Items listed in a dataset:
• • • • •

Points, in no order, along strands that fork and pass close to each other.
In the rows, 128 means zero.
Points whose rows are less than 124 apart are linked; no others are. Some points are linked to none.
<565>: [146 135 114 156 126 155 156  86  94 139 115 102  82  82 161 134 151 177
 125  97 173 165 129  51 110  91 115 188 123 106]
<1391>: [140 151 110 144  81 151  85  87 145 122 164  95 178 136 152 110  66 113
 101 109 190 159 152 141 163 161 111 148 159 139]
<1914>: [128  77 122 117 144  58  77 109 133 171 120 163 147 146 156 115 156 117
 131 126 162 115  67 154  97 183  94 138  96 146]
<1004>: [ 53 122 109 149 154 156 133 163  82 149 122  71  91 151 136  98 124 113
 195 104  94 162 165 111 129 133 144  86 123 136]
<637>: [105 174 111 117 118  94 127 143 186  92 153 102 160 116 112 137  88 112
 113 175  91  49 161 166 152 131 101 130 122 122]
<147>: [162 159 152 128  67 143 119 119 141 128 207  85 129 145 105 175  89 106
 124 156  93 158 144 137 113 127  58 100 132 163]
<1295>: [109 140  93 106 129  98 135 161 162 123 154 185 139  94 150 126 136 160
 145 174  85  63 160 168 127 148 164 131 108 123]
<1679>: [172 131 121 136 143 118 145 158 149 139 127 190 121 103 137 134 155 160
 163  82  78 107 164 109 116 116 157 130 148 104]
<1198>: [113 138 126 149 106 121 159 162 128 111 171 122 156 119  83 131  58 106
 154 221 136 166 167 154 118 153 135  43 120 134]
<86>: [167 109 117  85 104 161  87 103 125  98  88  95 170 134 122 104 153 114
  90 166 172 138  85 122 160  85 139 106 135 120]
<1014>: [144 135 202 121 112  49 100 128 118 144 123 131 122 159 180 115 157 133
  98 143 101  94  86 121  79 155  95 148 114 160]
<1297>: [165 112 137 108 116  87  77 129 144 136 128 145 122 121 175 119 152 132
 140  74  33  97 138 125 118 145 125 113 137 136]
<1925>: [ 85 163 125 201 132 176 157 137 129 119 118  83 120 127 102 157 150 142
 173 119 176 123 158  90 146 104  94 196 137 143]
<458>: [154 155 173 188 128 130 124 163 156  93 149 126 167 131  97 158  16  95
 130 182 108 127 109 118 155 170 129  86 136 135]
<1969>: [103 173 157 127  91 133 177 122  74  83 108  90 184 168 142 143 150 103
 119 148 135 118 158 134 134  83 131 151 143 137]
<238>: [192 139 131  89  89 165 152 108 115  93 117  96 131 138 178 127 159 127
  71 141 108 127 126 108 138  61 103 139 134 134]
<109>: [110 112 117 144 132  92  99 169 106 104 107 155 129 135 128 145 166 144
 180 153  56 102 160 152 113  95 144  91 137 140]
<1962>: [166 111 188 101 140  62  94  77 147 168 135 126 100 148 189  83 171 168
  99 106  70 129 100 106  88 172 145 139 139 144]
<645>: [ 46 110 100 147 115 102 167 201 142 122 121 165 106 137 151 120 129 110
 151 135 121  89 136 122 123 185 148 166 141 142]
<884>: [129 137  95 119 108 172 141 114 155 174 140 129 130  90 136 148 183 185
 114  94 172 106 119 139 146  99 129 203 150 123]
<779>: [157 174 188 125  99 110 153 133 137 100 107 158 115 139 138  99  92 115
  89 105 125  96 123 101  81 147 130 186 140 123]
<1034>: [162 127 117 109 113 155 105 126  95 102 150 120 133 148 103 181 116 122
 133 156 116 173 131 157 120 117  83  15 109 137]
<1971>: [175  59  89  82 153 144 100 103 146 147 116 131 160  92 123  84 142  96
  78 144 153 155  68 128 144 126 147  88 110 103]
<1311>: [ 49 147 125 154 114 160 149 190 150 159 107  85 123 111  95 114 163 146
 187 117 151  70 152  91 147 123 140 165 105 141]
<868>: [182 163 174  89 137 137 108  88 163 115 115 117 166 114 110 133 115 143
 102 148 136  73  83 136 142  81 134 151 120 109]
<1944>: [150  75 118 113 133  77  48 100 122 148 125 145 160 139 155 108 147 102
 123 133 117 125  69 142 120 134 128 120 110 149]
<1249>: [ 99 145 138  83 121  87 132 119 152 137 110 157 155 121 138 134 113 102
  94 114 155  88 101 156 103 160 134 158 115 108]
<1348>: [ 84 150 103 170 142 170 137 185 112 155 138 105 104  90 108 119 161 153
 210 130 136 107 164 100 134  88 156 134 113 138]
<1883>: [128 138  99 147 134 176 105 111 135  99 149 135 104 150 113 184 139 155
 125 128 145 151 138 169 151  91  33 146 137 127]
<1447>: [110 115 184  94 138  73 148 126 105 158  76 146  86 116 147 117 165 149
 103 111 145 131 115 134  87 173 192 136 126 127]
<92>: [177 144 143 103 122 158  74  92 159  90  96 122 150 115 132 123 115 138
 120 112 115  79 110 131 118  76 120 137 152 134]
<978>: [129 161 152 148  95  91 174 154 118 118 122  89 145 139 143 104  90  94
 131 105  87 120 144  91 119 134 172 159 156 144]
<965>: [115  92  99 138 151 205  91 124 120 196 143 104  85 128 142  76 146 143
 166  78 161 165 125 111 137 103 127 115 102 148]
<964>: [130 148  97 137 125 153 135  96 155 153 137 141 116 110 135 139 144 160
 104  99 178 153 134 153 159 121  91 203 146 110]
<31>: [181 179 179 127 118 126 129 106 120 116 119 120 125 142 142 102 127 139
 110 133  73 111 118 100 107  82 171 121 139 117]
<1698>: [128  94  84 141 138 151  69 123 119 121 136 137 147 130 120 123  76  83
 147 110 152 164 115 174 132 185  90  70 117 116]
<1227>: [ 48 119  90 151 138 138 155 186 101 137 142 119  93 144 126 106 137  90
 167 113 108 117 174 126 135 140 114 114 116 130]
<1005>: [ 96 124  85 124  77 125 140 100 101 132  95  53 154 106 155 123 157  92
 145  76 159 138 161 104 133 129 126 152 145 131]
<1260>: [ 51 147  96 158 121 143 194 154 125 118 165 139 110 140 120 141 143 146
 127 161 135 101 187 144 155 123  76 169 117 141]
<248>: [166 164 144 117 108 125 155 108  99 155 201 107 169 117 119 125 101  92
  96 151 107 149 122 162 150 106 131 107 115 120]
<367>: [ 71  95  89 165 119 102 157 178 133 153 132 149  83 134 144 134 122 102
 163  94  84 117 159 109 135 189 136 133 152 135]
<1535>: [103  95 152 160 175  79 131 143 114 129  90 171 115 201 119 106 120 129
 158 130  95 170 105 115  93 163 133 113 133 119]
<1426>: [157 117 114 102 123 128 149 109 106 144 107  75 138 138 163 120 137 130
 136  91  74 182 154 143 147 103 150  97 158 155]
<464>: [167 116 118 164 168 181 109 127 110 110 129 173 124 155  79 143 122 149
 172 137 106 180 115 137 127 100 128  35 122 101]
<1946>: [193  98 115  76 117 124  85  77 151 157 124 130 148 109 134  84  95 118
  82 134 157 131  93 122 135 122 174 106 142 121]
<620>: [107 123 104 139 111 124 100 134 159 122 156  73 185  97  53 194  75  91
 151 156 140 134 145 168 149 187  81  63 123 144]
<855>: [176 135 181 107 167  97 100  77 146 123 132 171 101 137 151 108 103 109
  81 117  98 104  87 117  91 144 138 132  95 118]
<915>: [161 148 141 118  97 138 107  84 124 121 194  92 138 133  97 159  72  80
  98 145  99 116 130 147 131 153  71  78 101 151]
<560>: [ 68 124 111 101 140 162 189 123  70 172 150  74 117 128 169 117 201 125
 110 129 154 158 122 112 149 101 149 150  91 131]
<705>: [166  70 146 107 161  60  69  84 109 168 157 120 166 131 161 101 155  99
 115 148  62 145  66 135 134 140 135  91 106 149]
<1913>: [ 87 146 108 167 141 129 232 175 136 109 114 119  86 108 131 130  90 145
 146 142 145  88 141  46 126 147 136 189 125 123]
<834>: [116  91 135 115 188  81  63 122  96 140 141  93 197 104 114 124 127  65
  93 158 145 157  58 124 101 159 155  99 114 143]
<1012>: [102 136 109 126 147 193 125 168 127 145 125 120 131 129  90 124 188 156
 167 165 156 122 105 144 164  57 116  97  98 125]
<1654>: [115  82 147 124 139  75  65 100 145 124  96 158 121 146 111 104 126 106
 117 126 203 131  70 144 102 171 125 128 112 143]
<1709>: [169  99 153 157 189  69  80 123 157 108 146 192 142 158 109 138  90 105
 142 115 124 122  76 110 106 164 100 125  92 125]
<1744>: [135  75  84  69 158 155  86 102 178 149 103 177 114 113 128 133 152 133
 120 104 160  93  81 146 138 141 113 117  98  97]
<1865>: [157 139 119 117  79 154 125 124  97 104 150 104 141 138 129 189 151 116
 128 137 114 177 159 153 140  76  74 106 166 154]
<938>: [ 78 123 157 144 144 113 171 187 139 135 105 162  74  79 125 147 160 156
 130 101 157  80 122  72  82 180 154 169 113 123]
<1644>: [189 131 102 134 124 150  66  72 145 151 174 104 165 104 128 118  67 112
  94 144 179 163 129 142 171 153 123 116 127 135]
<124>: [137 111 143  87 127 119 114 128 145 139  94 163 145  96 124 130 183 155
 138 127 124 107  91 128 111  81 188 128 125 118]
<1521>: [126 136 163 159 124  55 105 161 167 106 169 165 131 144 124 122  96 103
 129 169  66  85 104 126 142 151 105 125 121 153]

• • • • •

» **Exercise aim**
Every line of the data above that includes "Points" should be listed.

» **Exercise result**
Points, in no order, along strands that fork and pass close to each other.
Points whose rows are less than 124 apart are linked; no others are. Some points are linked to none.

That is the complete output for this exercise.